Each row of a before or after table is a point. The points were changed in one or more steps. Then noise was added and the rows were shuffled. The steps act on how far a point lies along the listed directions, d1 being the first. Write out the steps. A step turns or swaps two directions, mirrors them in a line or flattens them onto one, adds a multiple of one to another, or multiplies one. Angles are multiples of 10 degrees, from the lower direction toward the higher: turns from -170 to 170, lines from 10 to 170 but not 90. Use the fewest steps. Two steps may share a direction if one is a turn and the other turns, adds or multiplies; they go together, in the order done. Otherwise the lowest direction goes first.

Directions:
(1): [-42  47  17]
(2): [  9  29 -57]
Before:
[[ 25 -44  -5]
 [  8   3 -45]
 [ 28  15 -25]
 [ 22 -16  25]
 [-17  -1  51]
 [ 12   2 -50]
 [-15 -13  32]
 [-26 -20  57]
 [-17  15  30]
 [-38  14  12]
 [ 20  -4 -39]
 [-30  19  29]
 [ -4   8 -55]
 [-24  19  19]]
After, 14 rows:
[[-25  38 -25]
 [-12  33 -27]
 [  2  39  -6]
 [ 12 -34   9]
 [-19 -25  28]
 [ 24 -42  26]
 [ -4 -25  39]
 [ -6 -16  31]
 [ 34  -9  -7]
 [-41  33 -17]
 [ 20  -6 -46]
 [-26  32 -21]
 [ 21 -61  17]
 [  7 -21  33]]
Steps: turn d1 and d2 by -70 degrees

Directions:
(1): [-58  -8 -17 -38  16  -5]
(2): [ 28  27 -60 -18   6  -6]
Before:
[[  0 -14  27  13  -1   1]
 [ -5   3  -6  -1   4   4]
 [ 15  12  -3   5   9  -4]
 [ 10  12 -33 -11   5   5]
 [  6 -12 -22  -6  10  -4]
 [ 11  13 -20  -4   3   8]
 [ 11   3  -8  14  -7  -3]
 [-32 -17 -17 -22  22  -3]
 [ 21   5 -10  -1  -3  -2]
 [ 22   7 -22   2   2 -13]
 [ 12   8   3  11  -2  -6]
 [-60 -16  37 -12   5   0]
 [ 11  11  -1   5   9   0]]
After:
[[ 12   9   0  11  -2  -6]
 [ 10   3 -11  13  -7  -3]
 [ -6   2  -6  -1   4   4]
 [  3 -13 -21  -7  10  -4]
 [  8  12 -21  -7   4   7]
 [  5 -13  25  16  -2   1]
 [ 11  11  -3   4   9   0]
 [-54 -18  46  -4   2   1]
 [ 19   7 -25  -1   3 -12]
 [  3  11 -34 -14   5   5]
 [-35 -20 -10 -20  22  -2]
 [ 14  13  -4   3  10  -5]
 [ 19   6 -12  -3  -2  -2]]
Steps: turn d1 and d2 by -10 degrees

Directions:
(1): [-30 -44  14   7  -2  34 -12 -44]
(2): [-22 -29  36  34  -4 -13   7  48]
(3): [-27  28 -31  36  30  33 -20  16]
(4): [ 43 -10 -15  49 -15  17  34 -11]
(5): [ 19 -19 -19  21 -13 -32 -60  -4]
Before (10 x 8):
[[ 37 -24  34 -24 -47 -38  27   0]
 [ 15 -22 -10  45 -17  18   8  -1]
 [  6  17  -3  -7  16  10 -11  -1]
 [  2 -32  10  15 -12  14  15 -20]
 [ 10  39  22 -19  29   1  39  37]
 [ -6  -7  -5 -19  -4  13  -2 -30]
 [-10  22  12  -8   5  34  51   2]
 [ 11  -6  -3 -13 -25   0 -17 -59]
 [-17 -26  -1  -6  -3  13 -26 -32]
 [-12 -29  -3  -9  -9   4 -24 -45]]
After, 10 rows:
[[ 19  40 -23 -26   3 -25   6   9]
 [ 15  61 -23 -12   0   1  15  -8]
 [-35 -31  45  19  25  31   2   6]
 [  4  -3  17 -17   7  12   2 -12]
 [-18  -7  36  14  -6  15  41  27]
 [  2  25  -7 -21   4  -1  21  11]
 [-16  33 -37  52  16  30 -25  28]
 [ 26  14 -12  18  -5 -13  16  24]
 [ 40 -12 -15  25 -28  -5  12   0]
 [ 21  26 -13 -29  -1 -24   3  12]]
Steps: turn d1 and d3 by -160 degrees; turn d2 and d5 by 50 degrees

Directions:
(1): [ 60 -42   7   0  -1  11 -17  27  20]
(2): [ -7   8  -8 -16 -58  50 -10 -13  19]
Before, 14 rows:
[[  6  -2   0   0  -1   3  -1   4   4]
 [-25  17  -4  -2 -11   8   6 -12  -7]
 [ -4   3   0  -6 -10  12  -4   2   7]
 [ -2   3  -2  -2  -8   6  -3   3   3]
 [-12   4  -5  -3 -17  12  -2  -6   2]
 [-13   9  -1   0  -8   4  -1  -6  -1]
 [  5  -3   0   1   1  -1   2   3   1]
 [  2   0  -2   2   7   1   2   1  -1]
 [-21  12   1   1   6 -11  -1 -11 -11]
 [ 16 -16   1   4   0   1  -3   8   5]
 [-15  10  -5   1  -1  -2   6  -5  -2]
 [ -5   1  -1   1  -1   2   3   0   2]
 [ -5   8   1   2  14 -14   2  -3  -3]
 [ -8   7   6  -1   6  -4   0   2  -4]]
After, 14 rows:
[[-18  14   4  -2   6  -6   3  -2  -7]
 [-18  17   0   1  14 -16   6  -8  -7]
 [ -4   3   0  -6 -10  12  -4   2   8]
 [-23  12  -7  -3 -17  10   1 -11  -2]
 [ 42 -34   4   5  -1   5 -10  20  14]
 [-29  21  -3   0  -8   0   4 -14  -7]
 [ 11  -7   1   1   1   0   0   6   2]
 [  4  -1  -2   2   7   1   2   1  -1]
 [ 15  -9   1   0  -1   5  -4   7   6]
 [-60  42  -8  -2 -11   2  16 -28 -19]
 [-52  33  -3   1   7 -17   8 -24 -21]
 [ -3   3  -2  -2  -8   6  -3   2   2]
 [-37  26  -7   1  -1  -6  12 -14  -9]
 [ -9   4  -2   1  -1   2   4  -2   1]]
Steps: multiply d1 by 2.5

Directions:
(1): [-26  21  24 -26  -2  -8  37  -8 -52  34 -16  -8]
(2): [-31 -29   9  29   8 -22 -30   0 -32 -32 -41 -10]
(3): [ 11 -25 -39  25   9   9  47  20  -4  11 -34  33]
(4): [-52  10 -15  -1 -24  -2  22 -44  40 -15 -12   7]
(5): [-22 -14 -33 -31  18  11   7  32  13  -1  -5 -60]
Before, 13 rows:
[[  0  -3   0  -1   1   1  -6   3   5  -7  -4  -9]
 [  8  -1   4   5   1  -1 -10  -1  12   1   9  -1]
 [ -7   7   3  -7  -1   3   5  -2   4   4   2  -7]
 [ -7   6   9  -4  -6  -6  -1 -14  -6  -2   6   0]
 [  4 -12 -11   8  -3   2 -11   2  22 -16   4   3]
 [  0 -11 -11   5  -5   1  -5   6   6  -7   2  -4]
 [  1  12   1 -14  -1   5   3   2   5   1  10 -11]
 [ -3  -3   2   0   2  -6   2   1  -6   1  -7  -5]
 [  2  10   5  -6  -5  -2  -5   2   0  -3   7  -3]
 [ -7   9   3  -8  -5   5   4  -2   0   4  -3  -6]
 [  4  -9 -10  11   8   3  22  12 -11   0 -17   9]
 [-10   0  10  -2  -3   2  -2  -6  -5   3  -3  -2]
 [ -1  16   5 -10  -6   0  -2  -7  -1   9  12   2]]
After:
[[ -4  18  13 -18  -4   1 -12  -4   5  -4  19 -21]
 [-11   4  16  -6  -3   0  -8 -10  -3   2   2  -7]
 [ -5  -5   1   0   2  -5   4   2  -7   1 -11  -4]
 [  9   4  12  -1   1  -2 -18  -5  11   0  17  -9]
 [  2 -14 -14   9  -2   2  -3  10   3  -6  -3  -2]
 [ -1  18  17 -13  -8  -6 -19  -4   0  -5  17 -13]
 [  8 -15 -12  10  -1   3 -11   5  19 -15   3   4]
 [ -8  12   8 -10  -7   4  -3  -6   2   0   0  -9]
 [ -5  26  18 -20 -10  -2 -16 -16   3   5  26  -8]
 [-10   8   8  -8  -2   2  -2  -4   4  -1   4 -13]
 [ -9  15  21 -13  -8  -8 -15 -19  -2  -6  19 -10]
 [ -4  -2   5  -2   0  -1 -12   2   4 -10  -2 -13]
 [ 12 -30 -41  30  14   9  60  28 -14   8 -46  36]]
Steps: turn d1 and d4 by 10 degrees; add 0.5 times d5 to d2; multiply d3 by 3

Directions:
(1): [-21  27  19  -7  19   6   5  57   5 -28 -48 -28  10 -12]
(2): [-15 -50 -17  -3 -45   0 -14  19  -9 -28 -25  15 -44 -11]
(3): [ 35  -4  24 -27  -4  -9  60 -13  38   2 -23  14 -24 -16]
(4): [ 48  28   8   0  -3  -2 -23  37 -31  24  14  19 -26 -40]
Before, 14 rows:
[[ -9 -25 -12   9 -17  -2 -11 -11  -8  -3  16  11 -10  15]
 [-10  12  -6  11   2  11 -30   4 -24  11  23  10   5   5]
 [ 20  27  20  -9  15   0   5  30   8   6  -6  -6  -4 -20]
 [-19  12   3   8  22   7  -9  15  -8   2   3  -3  10   7]
 [ -5 -33 -25  11 -16 -11 -26 -17 -14  -3  11  10  -7  15]
 [-27  -9  -3   1  -5  18 -27  41 -24 -25 -18 -16   1   0]
 [-10 -30 -25  10 -27  -4 -20 -19 -15   3  26  17 -14   7]
 [-26 -24 -13   2  -8  -4  -6  -5  -1  -8   8  -3   5  16]
 [-13  -5  -5   7   2  -4 -15 -14  -5   0  15  -1   0   0]
 [ 28  16  15  -6  -3  -3  -1  18  -7   2  -8   9 -17 -27]
 [  3   7  16  -2   2  -4   5  25   1   7 -14  -6   2   0]
 [-26 -13 -17  14  -8   9 -36  -6 -11  -2   6  -8   3  20]
 [-15   0  -2  14  12  -7 -19  14  -9  -9   6 -17  16   6]
 [-28  -2  -5   3   6   9 -17  15  -3 -20 -16 -13  11   4]]
After:
[[ 19  31  14  -3   9   6  -5  21 -13  16   9  13  -8 -17]
 [-19 -30   1 -13 -28  15 -13  60 -18 -42 -47  -4 -35 -19]
 [ -2 -31 -13   7 -33  -2 -27  19 -24  -9   6  21 -35  -5]
 [ -1   5   2   5   4  -4 -16   2 -12   4  11   3  -6 -13]
 [  3  16  11   7  17  -9  -9  28  -6  -4   0 -16  11  -9]
 [  9  21  24 -16  26  -1  38  -9  38   6  -6 -14  18   4]
 [ -5  31  16   1  35   6   5  18  -1  10   1  -5  13  -1]
 [ 13  -8  15 -13  -8  -6  28 -12  22  -9 -18   8 -15 -10]
 [-19  -3  -2  -1  -2   7 -19  32  -7 -22 -24  -8  -3  -8]
 [ -2  -3  -8   7 -17   8 -42  35 -24  -2  -9   2 -26 -13]
 [ -4  -1  17  -4   4  -4  17   9  14   5 -14 -10   9  10]
 [  3 -38 -24   3 -50  -4 -34  21 -33  -6   9  31 -50 -23]
 [-17 -22 -15   6 -20  -3 -30  26 -22 -10   4   4 -15  -3]
 [  9 -39 -24   8 -37 -12 -42  23 -32 -11  -5  22 -40 -15]]
Steps: turn d1 and d3 by 30 degrees; turn d3 and d4 by -70 degrees; multiply d2 by 2.5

Your objective – Go through the listing above, and whenever a line holds the word "multiply", copy it.

Solution for this task –
Steps: multiply d1 by 2.5
Steps: turn d1 and d4 by 10 degrees; add 0.5 times d5 to d2; multiply d3 by 3
Steps: turn d1 and d3 by 30 degrees; turn d3 and d4 by -70 degrees; multiply d2 by 2.5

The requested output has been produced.